(EXERCISE DIRECTIONS) For every entry below, give an exact repeat and leave out the pictures.

------------------------------------------------------------------------

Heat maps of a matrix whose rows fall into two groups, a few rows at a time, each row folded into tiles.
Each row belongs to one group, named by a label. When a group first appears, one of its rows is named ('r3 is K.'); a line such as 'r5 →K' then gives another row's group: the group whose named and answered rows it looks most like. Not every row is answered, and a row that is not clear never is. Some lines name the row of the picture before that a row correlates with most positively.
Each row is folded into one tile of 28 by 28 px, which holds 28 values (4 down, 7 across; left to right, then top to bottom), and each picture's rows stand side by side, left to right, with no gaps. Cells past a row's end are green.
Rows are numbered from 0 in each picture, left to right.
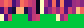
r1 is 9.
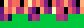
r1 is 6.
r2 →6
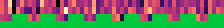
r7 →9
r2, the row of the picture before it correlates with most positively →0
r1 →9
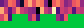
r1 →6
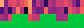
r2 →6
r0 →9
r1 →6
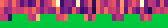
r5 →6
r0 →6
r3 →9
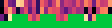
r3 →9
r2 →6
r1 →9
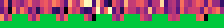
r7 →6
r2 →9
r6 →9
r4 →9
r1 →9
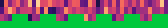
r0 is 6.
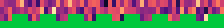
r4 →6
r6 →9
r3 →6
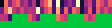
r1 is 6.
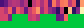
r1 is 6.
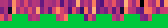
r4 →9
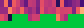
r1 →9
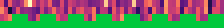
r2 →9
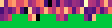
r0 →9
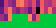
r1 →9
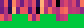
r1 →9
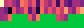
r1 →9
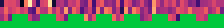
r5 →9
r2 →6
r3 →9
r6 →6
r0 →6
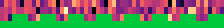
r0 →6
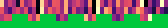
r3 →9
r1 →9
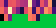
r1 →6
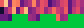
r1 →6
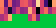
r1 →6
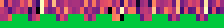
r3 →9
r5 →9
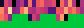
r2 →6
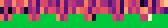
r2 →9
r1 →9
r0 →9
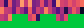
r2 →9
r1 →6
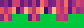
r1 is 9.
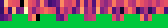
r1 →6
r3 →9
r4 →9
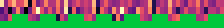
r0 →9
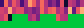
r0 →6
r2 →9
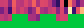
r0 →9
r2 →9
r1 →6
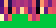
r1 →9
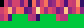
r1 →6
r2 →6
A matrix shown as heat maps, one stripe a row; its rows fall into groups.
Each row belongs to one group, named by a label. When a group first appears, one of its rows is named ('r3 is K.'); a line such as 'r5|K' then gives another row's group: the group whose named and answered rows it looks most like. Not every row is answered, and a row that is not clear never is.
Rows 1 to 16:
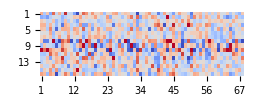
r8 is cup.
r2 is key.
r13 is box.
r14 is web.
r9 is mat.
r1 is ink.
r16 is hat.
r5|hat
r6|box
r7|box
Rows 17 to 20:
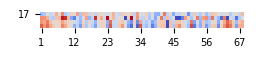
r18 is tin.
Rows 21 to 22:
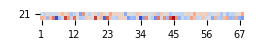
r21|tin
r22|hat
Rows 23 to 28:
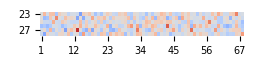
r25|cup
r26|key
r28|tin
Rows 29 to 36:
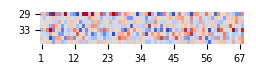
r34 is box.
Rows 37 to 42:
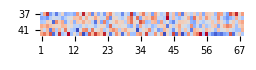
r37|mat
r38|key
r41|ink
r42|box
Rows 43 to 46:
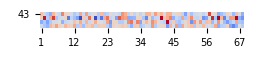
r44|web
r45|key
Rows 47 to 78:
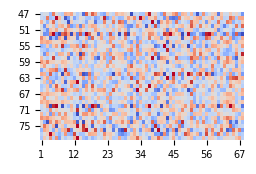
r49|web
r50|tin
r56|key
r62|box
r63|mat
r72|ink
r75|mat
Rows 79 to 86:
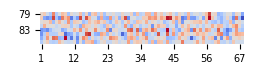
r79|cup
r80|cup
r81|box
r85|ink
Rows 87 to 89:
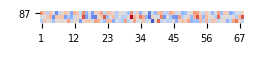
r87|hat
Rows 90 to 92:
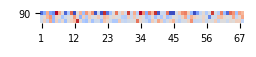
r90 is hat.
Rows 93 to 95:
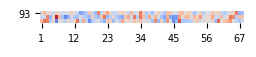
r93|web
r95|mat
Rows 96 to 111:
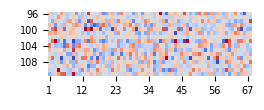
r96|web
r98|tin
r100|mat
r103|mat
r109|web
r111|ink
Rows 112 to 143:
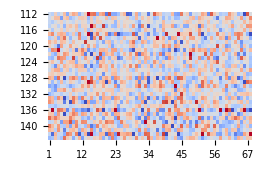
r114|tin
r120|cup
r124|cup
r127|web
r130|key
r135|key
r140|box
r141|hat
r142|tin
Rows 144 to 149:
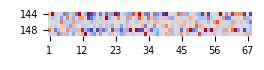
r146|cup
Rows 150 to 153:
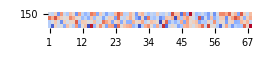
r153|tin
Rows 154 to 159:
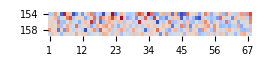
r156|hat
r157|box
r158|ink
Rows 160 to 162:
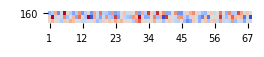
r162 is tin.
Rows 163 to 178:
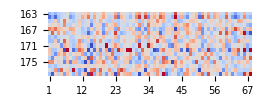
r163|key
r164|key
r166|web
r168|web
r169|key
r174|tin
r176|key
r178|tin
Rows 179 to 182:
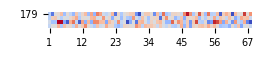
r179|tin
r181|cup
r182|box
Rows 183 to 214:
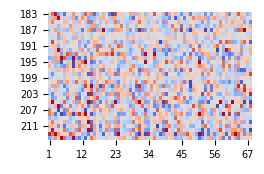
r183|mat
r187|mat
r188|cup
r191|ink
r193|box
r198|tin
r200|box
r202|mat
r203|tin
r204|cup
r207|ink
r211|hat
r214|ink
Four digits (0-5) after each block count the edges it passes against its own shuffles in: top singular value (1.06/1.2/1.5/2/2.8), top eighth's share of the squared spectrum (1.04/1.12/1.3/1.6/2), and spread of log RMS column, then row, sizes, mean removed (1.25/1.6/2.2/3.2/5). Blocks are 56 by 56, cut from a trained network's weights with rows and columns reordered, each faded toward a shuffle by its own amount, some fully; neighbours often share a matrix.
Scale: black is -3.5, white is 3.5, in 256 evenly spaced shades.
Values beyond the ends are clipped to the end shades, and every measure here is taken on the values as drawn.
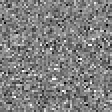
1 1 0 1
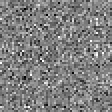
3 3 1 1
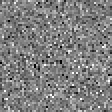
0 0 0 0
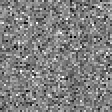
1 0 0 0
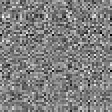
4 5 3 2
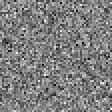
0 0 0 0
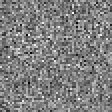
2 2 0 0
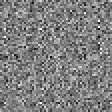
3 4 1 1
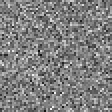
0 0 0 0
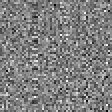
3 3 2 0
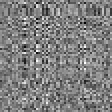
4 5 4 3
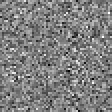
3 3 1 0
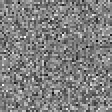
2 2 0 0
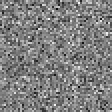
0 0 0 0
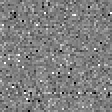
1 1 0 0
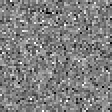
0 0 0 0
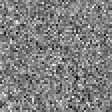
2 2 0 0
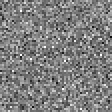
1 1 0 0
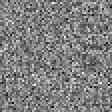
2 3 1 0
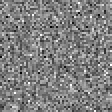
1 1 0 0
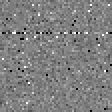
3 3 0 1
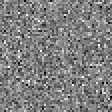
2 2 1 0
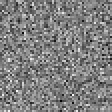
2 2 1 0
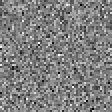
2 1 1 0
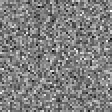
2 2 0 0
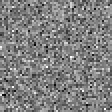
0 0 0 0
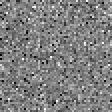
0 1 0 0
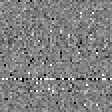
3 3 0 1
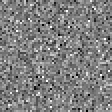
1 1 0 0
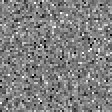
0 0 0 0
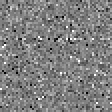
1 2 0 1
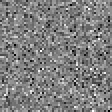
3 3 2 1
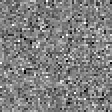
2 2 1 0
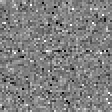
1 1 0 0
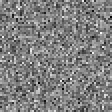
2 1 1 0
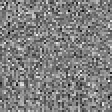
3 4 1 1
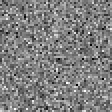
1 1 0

------------------------------------------------------------------------

(RESULT)
Heat maps of a matrix whose rows fall into two groups, a few rows at a time, each row folded into tiles.
Each row belongs to one group, named by a label. When a group first appears, one of its rows is named ('r3 is K.'); a line such as 'r5 →K' then gives another row's group: the group whose named and answered rows it looks most like. Not every row is answered, and a row that is not clear never is. Some lines name the row of the picture before that a row correlates with most positively.
Each row is folded into one tile of 28 by 28 px, which holds 28 values (4 down, 7 across; left to right, then top to bottom), and each picture's rows stand side by side, left to right, with no gaps. Cells past a row's end are green.
Rows are numbered from 0 in each picture, left to right.
r1 is 9.
r1 is 6.
r2 →6
r7 →9
r2, the row of the picture before it correlates with most positively →0
r1 →9
r1 →6
r2 →6
r0 →9
r1 →6
r5 →6
r0 →6
r3 →9
r3 →9
r2 →6
r1 →9
r7 →6
r2 →9
r6 →9
r4 →9
r1 →9
r0 is 6.
r4 →6
r6 →9
r3 →6
r1 is 6.
r1 is 6.
r4 →9
r1 →9
r2 →9
r0 →9
r1 →9
r1 →9
r1 →9
r5 →9
r2 →6
r3 →9
r6 →6
r0 →6
r0 →6
r3 →9
r1 →9
r1 →6
r1 →6
r1 →6
r3 →9
r5 →9
r2 →6
r2 →9
r1 →9
r0 →9
r2 →9
r1 →6
r1 is 9.
r1 →6
r3 →9
r4 →9
r0 →9
r0 →6
r2 →9
r0 →9
r2 →9
r1 →6
r1 →9
r1 →6
r2 →6
A matrix shown as heat maps, one stripe a row; its rows fall into groups.
Each row belongs to one group, named by a label. When a group first appears, one of its rows is named ('r3 is K.'); a line such as 'r5|K' then gives another row's group: the group whose named and answered rows it looks most like. Not every row is answered, and a row that is not clear never is.
Rows 1 to 16:
r8 is cup.
r2 is key.
r13 is box.
r14 is web.
r9 is mat.
r1 is ink.
r16 is hat.
r5|hat
r6|box
r7|box
Rows 17 to 20:
r18 is tin.
Rows 21 to 22:
r21|tin
r22|hat
Rows 23 to 28:
r25|cup
r26|key
r28|tin
Rows 29 to 36:
r34 is box.
Rows 37 to 42:
r37|mat
r38|key
r41|ink
r42|box
Rows 43 to 46:
r44|web
r45|key
Rows 47 to 78:
r49|web
r50|tin
r56|key
r62|box
r63|mat
r72|ink
r75|mat
Rows 79 to 86:
r79|cup
r80|cup
r81|box
r85|ink
Rows 87 to 89:
r87|hat
Rows 90 to 92:
r90 is hat.
Rows 93 to 95:
r93|web
r95|mat
Rows 96 to 111:
r96|web
r98|tin
r100|mat
r103|mat
r109|web
r111|ink
Rows 112 to 143:
r114|tin
r120|cup
r124|cup
r127|web
r130|key
r135|key
r140|box
r141|hat
r142|tin
Rows 144 to 149:
r146|cup
Rows 150 to 153:
r153|tin
Rows 154 to 159:
r156|hat
r157|box
r158|ink
Rows 160 to 162:
r162 is tin.
Rows 163 to 178:
r163|key
r164|key
r166|web
r168|web
r169|key
r174|tin
r176|key
r178|tin
Rows 179 to 182:
r179|tin
r181|cup
r182|box
Rows 183 to 214:
r183|mat
r187|mat
r188|cup
r191|ink
r193|box
r198|tin
r200|box
r202|mat
r203|tin
r204|cup
r207|ink
r211|hat
r214|ink
Four digits (0-5) after each block count the edges it passes against its own shuffles in: top singular value (1.06/1.2/1.5/2/2.8), top eighth's share of the squared spectrum (1.04/1.12/1.3/1.6/2), and spread of log RMS column, then row, sizes, mean removed (1.25/1.6/2.2/3.2/5). Blocks are 56 by 56, cut from a trained network's weights with rows and columns reordered, each faded toward a shuffle by its own amount, some fully; neighbours often share a matrix.
Scale: black is -3.5, white is 3.5, in 256 evenly spaced shades.
Values beyond the ends are clipped to the end shades, and every measure here is taken on the values as drawn.
1 1 0 1
3 3 1 1
0 0 0 0
1 0 0 0
4 5 3 2
0 0 0 0
2 2 0 0
3 4 1 1
0 0 0 0
3 3 2 0
4 5 4 3
3 3 1 0
2 2 0 0
0 0 0 0
1 1 0 0
0 0 0 0
2 2 0 0
1 1 0 0
2 3 1 0
1 1 0 0
3 3 0 1
2 2 1 0
2 2 1 0
2 1 1 0
2 2 0 0
0 0 0 0
0 1 0 0
3 3 0 1
1 1 0 0
0 0 0 0
1 2 0 1
3 3 2 1
2 2 1 0
1 1 0 0
2 1 1 0
3 4 1 1
1 1 0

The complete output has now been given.